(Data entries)
*** Begin section ***
Facts:
biskobra Ψ takludram; biskobra Ψ gretor; doma Ψ skotrer
doma Ψ brifes; dotrobrim Ψ saflo; drulal Ψ kinik
drulal Ψ pusta; drulal Ψ lala; drulal Ψ valegrik
faflu Ψ skolu; faflu Ψ flidrin; faflu Ψ viflik
fanek Ψ gredrivon; fanek Ψ dribrum; fatral Ψ trumis
fatral Ψ drefos; foran Ψ plagades; foran Ψ trumis
foran Ψ tretru; foran Ψ koflokur; gofli Ψ tarim
gofli Ψ grukovan; graba Ψ plagades; graba Ψ gretrok
graba Ψ saflo; graba Ψ geskon; griske Ψ tretru
grosi Ψ gretrok; klalol Ψ klibipul; klalol Ψ dafal
klalol Ψ fiflok; klalol Ψ guvul; klalol Ψ kabrufla
klalol Ψ ziplu; lunir Ψ skotis; matrer Ψ skolu
matrer Ψ plagades; matrer Ψ fovul; matrer Ψ klidrok
matrer Ψ grukovan; motras Ψ grukovan; motras Ψ kineklim
motras Ψ vetis; napustas Ψ paklom; napustas Ψ nonok
napustas Ψ klodo; pasi Ψ gretrok; pasi Ψ pusta
pizim Ψ dafal; pizim Ψ gretrok; pofo Ψ gredrivon
pofo Ψ gidok; regur Ψ grasim; regur Ψ dubam
ribam Ψ kudes; ribam Ψ grodruzok; ribam Ψ flidrin
ribam Ψ lala; sepli Ψ tezes; sepli Ψ lerem
sepli Ψ tuki; stipen Ψ tarim; stipen Ψ saflasko
stipen Ψ dribrum; stipen Ψ tobror; stuskone Ψ pamim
*** End section ***
■ **How to complete this task**:
Only the lines from the one bearing "klalol Ψ ziplu;" through the end of the entries above belong in the answer, each one exactly as given.

■ **Completed task**:
klalol Ψ ziplu; lunir Ψ skotis; matrer Ψ skolu
matrer Ψ plagades; matrer Ψ fovul; matrer Ψ klidrok
matrer Ψ grukovan; motras Ψ grukovan; motras Ψ kineklim
motras Ψ vetis; napustas Ψ paklom; napustas Ψ nonok
napustas Ψ klodo; pasi Ψ gretrok; pasi Ψ pusta
pizim Ψ dafal; pizim Ψ gretrok; pofo Ψ gredrivon
pofo Ψ gidok; regur Ψ grasim; regur Ψ dubam
ribam Ψ kudes; ribam Ψ grodruzok; ribam Ψ flidrin
ribam Ψ lala; sepli Ψ tezes; sepli Ψ lerem
sepli Ψ tuki; stipen Ψ tarim; stipen Ψ saflasko
stipen Ψ dribrum; stipen Ψ tobror; stuskone Ψ pamim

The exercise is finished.